▸ **REQUIRED ACTION**
Restate the data that follows exactly as it stands, beginning with the first line and ending with the line that contains "Put [ 24 -68".

PROVIDED DATA START

Each row has a name. After each piece below comes the name of the row it's from, unless a question asks for something else. Each question is about the rows just above it.

[  3   7  -7   5  -7  -9  11   0   9  -4 -14  15   3  -1   6   0   0 -10
  11  12  -9  -3  10  -7  -1  -2   7  -1  -5   8   1   7 -13  15  -2 -17
 -14  21   0  -2  -5  18   4  -1  -3] -> J674
[ -2 -15   9 -12  15  17 -21   2 -12   9  28 -24  -9   1  -6  -5  -3  12
 -18 -23  14   0  -7  19   3  -2 -14   3  15 -16  -5 -18  28 -22   2  25
  28 -28   1   5   3 -20  -9   3   5] -> J961
[  3   7  -3   7 -10 -12  15  -2  11  -8 -20  20   7  -3   3   1   1 -10
  15  17 -12  -2   4  -7  -1   1  34  -1  -9   8   5  15 -18  15   1 -17
 -14  21   0  -3  -3  18   4  -2  -5] -> J560
[ 13  46 -27  28 -45 -44  56  -4  40 -29 -73  81  26  -8  13   8  12 -37
  51  61 -41  -5  19  46 -10  -3  41 -10 -27  49  21  57 -76  66  -1 -75
 -72  88  -5 -15 -16  62  23 -13 -14] -> J157
[-20  17  11   1 -17  -3   7   5 -10   1  -2   4   3   3  -3   8 -14  15
  20  -3  34  21  -7   1   1  -2 -10  18  -1   0  -2   8  -8  15  -1  -9
  -5 -12   4  -3   7 -12 -18  15  15] -> J276
[  9  23 -17  18 -23 -25  35  -5  26 -14 -41  42  18  -6   8   7   9 -23
  29  34 -17  -4  15 -23  -5   1  20  -7 -18  25   8  36 -41  33  -2 -38
 -41  45  -6  -7 -10  31  11  -6  -7] -> J600
Put [-17 -14  21   0  -3  -3  18   4  -2  -5   3   7  -3   7 -10 -12  15  -2
  11  -8 -20  20   7  -3   3   1   1 -10  15  17 -12  -2   4  -7  -1   1
  34  -1  -9   8   5  15 -18  15   1] back in order: which row is it?  J560
[ -5  -2   4  18  -3  -3   0  21 -14 -17   1  15 -18  15   5   8  -9  -1
  34   1  -1  -7   4  -2 -12  17  15 -10   1   1   3  -3   7  20 -20  -8
  11  -2  15 -12 -10   7  -3   7   3] is which row reordered?  J560

[ 24  12   6 -16  21 -58 -18] = J11
[19  0 -3 -2 14 17 -6] = J143
[-30 -31  12  38  33  37  23] = J652
[ 24  12   6 -16  21  21 -18] = J727
[ 39  23  12 -30  37  33 -31] = J321
[-47  37  39 -36 -25 -56 -11] = J439
[-68   5  19   3 -54 -77  24] = J548
Which row holds these entries in another order? [-31  33  37 -30  12  23  39]  J321
Put [ 24 -68   5  19   3 -54 -77] back in order: which row is it?  J548

[-55 -16  -6   3 -17  19  -9  18  16  41  38   1 -25 -17  -3 -24  34 -28
 -46   5  -9  25  17 -37 -44 -19  32   2 -10  -3   2  37  25  -3   2  33
 -11   4  24  15 -20  21 -10   2 -28 -32  11   2  22  -2  11 -14 -11 -62
 -11   8 -12  -4 -11  70] -> J901
[ 25  70 -12   2  16 -46  -2  -9  11 -20 -16  16  37 -17 -11 -28   3  25
  15  -3 -28  34 -11   2 -11 -11 -32  11  18 -25   2 -62 -44  -3 -10  38
   8   2 -17  21  19  41  32  22   4  -3  -6 -24  33 -19 -10   2   1  -9
  -4  24   5 -14 -55 -37] -> J291
[ 18   0 -41 -62   2   0  -7  -4  -7  36  27   1  -6 -44  -1 -38  15  14
  58 -36  32  11 -12  22  -5   9  28 -33 -15  -7  48  -8 -18  -3   9 -18
  -1  19  36  17  19 -11  48  40   0 -34  42  -6 -15  39 -37 -41  20 -13
 -50 -13 -18  -4  10  29] -> J458
[  9   5  13   3   9   3  -5   6  35   1 -16   9   6 -55 -13   0 -12  -6
 -11 -10  -9 -11   4 -10 -41 -18  33  22  -2 -18  -1 -10  -1  33  -7  -2
  10  17   8   4 -18  31   5 -18  21 -34   6 -26  -6   7  -9 -24   1  13
  25  -7 -14   4   6  -3] -> J152
[  3 -14  33   9  10   9 -41 -34 -13 -27  -7 -18   9   6  17  -9   8   0
  22  -1   6  -3  35 -12  34 -11   7  13 -11   5 -18  13  -7  25  -9 -24
 -18  -2   5  31 -55 -10  -1   1   4 -15  21 -10  -2   6   4   3   1  -5
 -18 -10  -6  -6   4   6] -> J495
Put [ -2  25 -10   9  21  -3 -14   4   6   6  13  -1   6  35  -7  -6 -18  -2
  -9  -7  22 -11   5   9   3 -15   7 -55 -13  13  -5   5   6   8   0 -18
  17  -6   1 -12 -11  10  34   3   4 -24  -9  -1 -34   4   1 -18  33 -27
 -10 -10 -18   9  31 -41] back in order: which row is it?  J495
Put [ 33  25   1   0   9  21 -10  13   9   6   9  33  -6  -3   5  -1   5 -55
 -18  17   3  22 -11  -9 -34   3   4 -14  35 -12 -26  -1 -18   1 -18  -6
  10  -2   6  -5 -10  31 -16 -11   7   4 -24 -41  -9   6   6 -10  -7  -2
 -18  13   4   8  -7 -13] back in order: which row is it?  J152
Put [  6  -3   9   5  13   3   9   3  -5   6  35   1 -16   9   6 -55 -13   0
 -12  -6 -11 -10  -9 -11   4 -10 -41 -18  33  22  -2 -18  -1 -10  -1  33
  -7  -2  10  17   8   4 -18  31   5 -18  21 -34   6 -26  -6   7  -9 -24
   1  13  25  -7 -14   4] back in order: which row is it?  J152
[-14   4   6  -3   9   5  13   3   9   3  -5   6  35   1 -16   9   6 -55
 -13   0 -12  -6 -11 -10  -9 -11   4 -10 -41 -18  33  22  -2 -18  -1 -10
  -1  33  -7  -2  10  17   8   4 -18  31   5 -18  21 -34   6 -26  -6   7
  -9 -24   1  13  25  -7] is which row reordered?  J152
Put [-11   4  24  15 -20  21 -10   2 -28 -32  11   2  22  -2  11 -14 -11 -62
 -11   8 -12  -4 -11  70 -55 -16  -6   3 -17  19  -9  18  16  41  38   1
 -25 -17  -3 -24  34 -28 -46   5  -9  25  17 -37 -44 -19  32   2 -10  -3
   2  37  25  -3   2  33] back in order: which row is it?  J901
Put [-55 -37  25  70 -12   2  16 -46  -2  -9  11 -20 -16  16  37 -17 -11 -28
   3  25  15  -3 -28  34 -11   2 -11 -11 -32  11  18 -25   2 -62 -44  -3
 -10  38   8   2 -17  21  19  41  32  22   4  -3  -6 -24  33 -19 -10   2
   1  -9  -4  24   5 -14] back in order: which row is it?  J291

[-30  74  62  40] -> J435
[ 40  62 -30  75] -> J429
[ 75 -50 -30 -21] -> J801
[ 74 -30  63  40] -> J125
[-21 -51 -30  75] -> J553
Which row holds these entries in another order? [-51 -21 -30  75]  J553
[ 75 -30 -21 -50] is which row reordered?  J801
[-21 -30 -50  75] is which row reordered?  J801
Which row holds these entries in another order? [ 75 -30  62  40]  J429
Which row holds these entries in another order? [ 40  62  74 -30]  J435

[-43 -58 -36 -10   2   0  -2  17  16  31  94 -87  20 -18  -9  -9 -45   5]  J699
[ -5 -44 -15 -38  51  -5 -10 -71 -62  38  37 -66  -5   6 -31  54 -25 -26]  J369
[ 42  59  36  10  -3   1   2 -14 -13 -32 -93  89 -20  17  11   8  46  -4]  J655
[-45 -38 -31  13 -30   3   4  62  55  13  84 -58  25 -24   8 -44 -36  21]  J162
[ 16  -3 -32   2   1  -4  36 -14  10 -20  11  46  89 -93  42  59   8 -13]  J820
[ 20 -14   5 -37  57  -6 -10 -89 -79  23 -15 -22 -17  17 -29  67   0 -33]  J103
[ 19 -17   4 -38  57  -6 -10 -89 -80  23 -12 -25 -17  17 -30  67  -2 -32]  J288
[  0 -39 -10 -39  54  -6 -11 -76 -68  35  26 -58  -7   8 -32  58 -20 -28]  J760
[ 46  51  34  -2  14  -1  -1 -41 -38 -23 -93  76 -23  21   1  28  44 -13]  J447
[ 43  60  35  12  -5   0   2 -12 -11 -33 -94  89 -19  17  11   7  47  -3]  J864
[ -3   2  46 -32   8  59  -4 -93  17  42 -20 -14   1  36  90 -13  11  10]  J345
[-37  -7 -15  17  23 -33 -89  67   0 -79   5  20 -29 -10 -17  57 -14 -22]  J368
Which row holds these entries in another order? [ 59  36  10  -3   1   2 -14 -13 -32 -93  89 -20  17  11   8  46  -4  42]  J655
Which row holds these entries in another order? [ 10  36   1   8  42  46  -3 -13  17 -32  59  89 -14  -4 -20 -93  11   2]  J655
Which row holds these entries in another order? [-33   0  67 -29  17 -17 -22 -15  23 -79 -89 -10  -6  57 -37   5 -14  20]  J103
Put [-71 -66 -62 -44 -38 -31 -26 -25 -15 -10  -5  -5  -5   6  37  38  51  54] back in order: which row is it?  J369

PROVIDED DATA END

▸ **RESPONSE TO THE EXERCISE**
Each row has a name. After each piece below comes the name of the row it's from, unless a question asks for something else. Each question is about the rows just above it.

[  3   7  -7   5  -7  -9  11   0   9  -4 -14  15   3  -1   6   0   0 -10
  11  12  -9  -3  10  -7  -1  -2   7  -1  -5   8   1   7 -13  15  -2 -17
 -14  21   0  -2  -5  18   4  -1  -3] -> J674
[ -2 -15   9 -12  15  17 -21   2 -12   9  28 -24  -9   1  -6  -5  -3  12
 -18 -23  14   0  -7  19   3  -2 -14   3  15 -16  -5 -18  28 -22   2  25
  28 -28   1   5   3 -20  -9   3   5] -> J961
[  3   7  -3   7 -10 -12  15  -2  11  -8 -20  20   7  -3   3   1   1 -10
  15  17 -12  -2   4  -7  -1   1  34  -1  -9   8   5  15 -18  15   1 -17
 -14  21   0  -3  -3  18   4  -2  -5] -> J560
[ 13  46 -27  28 -45 -44  56  -4  40 -29 -73  81  26  -8  13   8  12 -37
  51  61 -41  -5  19  46 -10  -3  41 -10 -27  49  21  57 -76  66  -1 -75
 -72  88  -5 -15 -16  62  23 -13 -14] -> J157
[-20  17  11   1 -17  -3   7   5 -10   1  -2   4   3   3  -3   8 -14  15
  20  -3  34  21  -7   1   1  -2 -10  18  -1   0  -2   8  -8  15  -1  -9
  -5 -12   4  -3   7 -12 -18  15  15] -> J276
[  9  23 -17  18 -23 -25  35  -5  26 -14 -41  42  18  -6   8   7   9 -23
  29  34 -17  -4  15 -23  -5   1  20  -7 -18  25   8  36 -41  33  -2 -38
 -41  45  -6  -7 -10  31  11  -6  -7] -> J600
Put [-17 -14  21   0  -3  -3  18   4  -2  -5   3   7  -3   7 -10 -12  15  -2
  11  -8 -20  20   7  -3   3   1   1 -10  15  17 -12  -2   4  -7  -1   1
  34  -1  -9   8   5  15 -18  15   1] back in order: which row is it?  J560
[ -5  -2   4  18  -3  -3   0  21 -14 -17   1  15 -18  15   5   8  -9  -1
  34   1  -1  -7   4  -2 -12  17  15 -10   1   1   3  -3   7  20 -20  -8
  11  -2  15 -12 -10   7  -3   7   3] is which row reordered?  J560

[ 24  12   6 -16  21 -58 -18] = J11
[19  0 -3 -2 14 17 -6] = J143
[-30 -31  12  38  33  37  23] = J652
[ 24  12   6 -16  21  21 -18] = J727
[ 39  23  12 -30  37  33 -31] = J321
[-47  37  39 -36 -25 -56 -11] = J439
[-68   5  19   3 -54 -77  24] = J548
Which row holds these entries in another order? [-31  33  37 -30  12  23  39]  J321
Put [ 24 -68   5  19   3 -54 -77] back in order: which row is it?  J548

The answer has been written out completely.